(The data)

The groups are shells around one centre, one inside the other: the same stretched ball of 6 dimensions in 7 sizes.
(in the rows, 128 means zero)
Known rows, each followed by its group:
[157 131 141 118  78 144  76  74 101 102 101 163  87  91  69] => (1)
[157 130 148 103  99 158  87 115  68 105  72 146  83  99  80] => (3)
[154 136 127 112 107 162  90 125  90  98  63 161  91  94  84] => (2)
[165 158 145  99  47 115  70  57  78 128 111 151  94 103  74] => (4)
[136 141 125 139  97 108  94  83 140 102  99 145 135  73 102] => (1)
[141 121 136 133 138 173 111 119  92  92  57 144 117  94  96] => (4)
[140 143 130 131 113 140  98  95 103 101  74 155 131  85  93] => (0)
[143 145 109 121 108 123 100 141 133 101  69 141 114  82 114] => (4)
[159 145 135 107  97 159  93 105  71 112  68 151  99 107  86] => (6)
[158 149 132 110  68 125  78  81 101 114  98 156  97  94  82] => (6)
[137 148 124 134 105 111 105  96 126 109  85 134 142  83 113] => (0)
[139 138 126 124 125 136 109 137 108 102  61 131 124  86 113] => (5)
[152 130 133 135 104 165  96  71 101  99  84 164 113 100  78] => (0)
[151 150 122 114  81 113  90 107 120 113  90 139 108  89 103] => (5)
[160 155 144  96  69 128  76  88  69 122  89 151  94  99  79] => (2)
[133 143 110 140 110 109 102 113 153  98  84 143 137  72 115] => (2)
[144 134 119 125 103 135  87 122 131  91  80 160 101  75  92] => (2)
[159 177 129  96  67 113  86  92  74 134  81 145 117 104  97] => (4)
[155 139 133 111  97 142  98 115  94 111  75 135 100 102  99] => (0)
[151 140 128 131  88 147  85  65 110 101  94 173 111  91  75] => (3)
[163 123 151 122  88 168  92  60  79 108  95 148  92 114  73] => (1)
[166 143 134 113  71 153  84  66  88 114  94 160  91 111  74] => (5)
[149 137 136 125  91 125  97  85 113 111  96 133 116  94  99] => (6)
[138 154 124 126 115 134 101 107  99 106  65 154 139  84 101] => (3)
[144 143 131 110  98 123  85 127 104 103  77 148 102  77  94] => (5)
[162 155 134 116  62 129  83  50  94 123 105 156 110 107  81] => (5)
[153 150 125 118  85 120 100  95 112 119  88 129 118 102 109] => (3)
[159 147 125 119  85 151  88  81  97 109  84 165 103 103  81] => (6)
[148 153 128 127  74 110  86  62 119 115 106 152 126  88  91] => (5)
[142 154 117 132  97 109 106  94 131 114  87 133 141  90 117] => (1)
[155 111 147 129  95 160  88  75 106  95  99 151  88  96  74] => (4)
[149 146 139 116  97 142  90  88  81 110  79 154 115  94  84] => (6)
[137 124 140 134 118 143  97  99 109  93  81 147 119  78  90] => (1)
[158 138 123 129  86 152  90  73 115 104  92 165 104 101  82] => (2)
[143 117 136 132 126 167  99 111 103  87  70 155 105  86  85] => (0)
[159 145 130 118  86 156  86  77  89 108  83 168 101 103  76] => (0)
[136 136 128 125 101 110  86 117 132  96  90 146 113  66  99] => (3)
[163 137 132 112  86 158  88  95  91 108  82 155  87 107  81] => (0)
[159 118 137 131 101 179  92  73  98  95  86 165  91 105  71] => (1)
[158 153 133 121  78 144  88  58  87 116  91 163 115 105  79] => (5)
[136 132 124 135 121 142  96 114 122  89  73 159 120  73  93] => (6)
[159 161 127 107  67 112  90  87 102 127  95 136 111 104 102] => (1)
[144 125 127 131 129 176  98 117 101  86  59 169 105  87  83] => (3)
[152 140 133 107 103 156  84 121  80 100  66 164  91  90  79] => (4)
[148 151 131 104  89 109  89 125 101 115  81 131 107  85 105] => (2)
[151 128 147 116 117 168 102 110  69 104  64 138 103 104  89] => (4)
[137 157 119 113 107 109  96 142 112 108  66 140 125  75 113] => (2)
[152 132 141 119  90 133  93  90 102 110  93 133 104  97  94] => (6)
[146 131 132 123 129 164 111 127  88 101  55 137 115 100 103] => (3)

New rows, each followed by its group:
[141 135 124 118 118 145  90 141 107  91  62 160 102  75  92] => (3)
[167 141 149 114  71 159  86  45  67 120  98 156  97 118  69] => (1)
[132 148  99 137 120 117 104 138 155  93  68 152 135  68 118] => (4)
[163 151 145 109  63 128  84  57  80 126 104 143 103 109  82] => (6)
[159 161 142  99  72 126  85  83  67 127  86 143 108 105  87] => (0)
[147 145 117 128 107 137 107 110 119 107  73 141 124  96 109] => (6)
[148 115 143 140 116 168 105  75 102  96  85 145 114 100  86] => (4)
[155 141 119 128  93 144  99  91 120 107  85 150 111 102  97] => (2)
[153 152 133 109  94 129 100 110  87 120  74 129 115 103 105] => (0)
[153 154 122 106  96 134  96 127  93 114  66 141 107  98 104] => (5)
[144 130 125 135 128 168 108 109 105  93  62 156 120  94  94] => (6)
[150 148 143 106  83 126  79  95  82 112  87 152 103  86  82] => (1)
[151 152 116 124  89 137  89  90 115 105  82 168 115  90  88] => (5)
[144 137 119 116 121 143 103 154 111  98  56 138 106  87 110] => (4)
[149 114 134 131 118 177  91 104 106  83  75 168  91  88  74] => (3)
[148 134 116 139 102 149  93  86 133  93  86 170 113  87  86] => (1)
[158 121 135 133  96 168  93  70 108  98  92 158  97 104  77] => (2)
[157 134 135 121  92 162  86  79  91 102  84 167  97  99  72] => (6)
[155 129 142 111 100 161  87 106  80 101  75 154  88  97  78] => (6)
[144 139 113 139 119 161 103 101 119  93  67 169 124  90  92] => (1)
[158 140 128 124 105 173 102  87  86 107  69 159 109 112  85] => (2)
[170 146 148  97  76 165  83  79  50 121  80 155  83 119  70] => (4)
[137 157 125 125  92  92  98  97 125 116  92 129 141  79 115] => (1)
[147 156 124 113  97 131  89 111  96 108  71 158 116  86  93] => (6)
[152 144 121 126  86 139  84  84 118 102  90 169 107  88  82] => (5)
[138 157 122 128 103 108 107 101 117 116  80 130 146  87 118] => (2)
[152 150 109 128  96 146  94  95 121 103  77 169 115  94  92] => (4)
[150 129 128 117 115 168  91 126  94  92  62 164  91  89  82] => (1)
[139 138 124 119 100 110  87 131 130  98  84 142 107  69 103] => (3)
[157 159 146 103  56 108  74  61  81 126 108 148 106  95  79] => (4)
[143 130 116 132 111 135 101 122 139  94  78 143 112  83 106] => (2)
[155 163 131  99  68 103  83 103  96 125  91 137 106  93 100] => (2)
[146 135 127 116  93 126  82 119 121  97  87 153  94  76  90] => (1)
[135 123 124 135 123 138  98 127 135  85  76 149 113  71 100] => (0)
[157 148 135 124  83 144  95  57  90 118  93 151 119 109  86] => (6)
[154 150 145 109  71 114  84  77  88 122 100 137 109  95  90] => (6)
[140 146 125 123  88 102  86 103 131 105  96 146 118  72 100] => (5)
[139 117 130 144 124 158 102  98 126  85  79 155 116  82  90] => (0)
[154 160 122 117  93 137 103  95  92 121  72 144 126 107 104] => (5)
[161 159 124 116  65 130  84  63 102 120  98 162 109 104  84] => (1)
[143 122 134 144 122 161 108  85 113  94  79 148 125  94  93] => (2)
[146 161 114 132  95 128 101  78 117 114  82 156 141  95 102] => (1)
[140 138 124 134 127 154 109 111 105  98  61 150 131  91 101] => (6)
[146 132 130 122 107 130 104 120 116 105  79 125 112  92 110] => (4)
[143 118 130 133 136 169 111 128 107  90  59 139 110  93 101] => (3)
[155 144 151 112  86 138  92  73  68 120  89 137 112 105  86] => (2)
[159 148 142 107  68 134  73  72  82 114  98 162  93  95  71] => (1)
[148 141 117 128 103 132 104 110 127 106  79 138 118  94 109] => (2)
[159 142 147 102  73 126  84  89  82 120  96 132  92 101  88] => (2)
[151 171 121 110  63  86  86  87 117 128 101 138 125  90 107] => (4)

(End The data)

What to do: Nothing but the lines from the top of the entries above through the line with "[137 148 124" should be set down, each exactly as written.

Answer box:
The groups are shells around one centre, one inside the other: the same stretched ball of 6 dimensions in 7 sizes.
(in the rows, 128 means zero)
Known rows, each followed by its group:
[157 131 141 118  78 144  76  74 101 102 101 163  87  91  69] => (1)
[157 130 148 103  99 158  87 115  68 105  72 146  83  99  80] => (3)
[154 136 127 112 107 162  90 125  90  98  63 161  91  94  84] => (2)
[165 158 145  99  47 115  70  57  78 128 111 151  94 103  74] => (4)
[136 141 125 139  97 108  94  83 140 102  99 145 135  73 102] => (1)
[141 121 136 133 138 173 111 119  92  92  57 144 117  94  96] => (4)
[140 143 130 131 113 140  98  95 103 101  74 155 131  85  93] => (0)
[143 145 109 121 108 123 100 141 133 101  69 141 114  82 114] => (4)
[159 145 135 107  97 159  93 105  71 112  68 151  99 107  86] => (6)
[158 149 132 110  68 125  78  81 101 114  98 156  97  94  82] => (6)
[137 148 124 134 105 111 105  96 126 109  85 134 142  83 113] => (0)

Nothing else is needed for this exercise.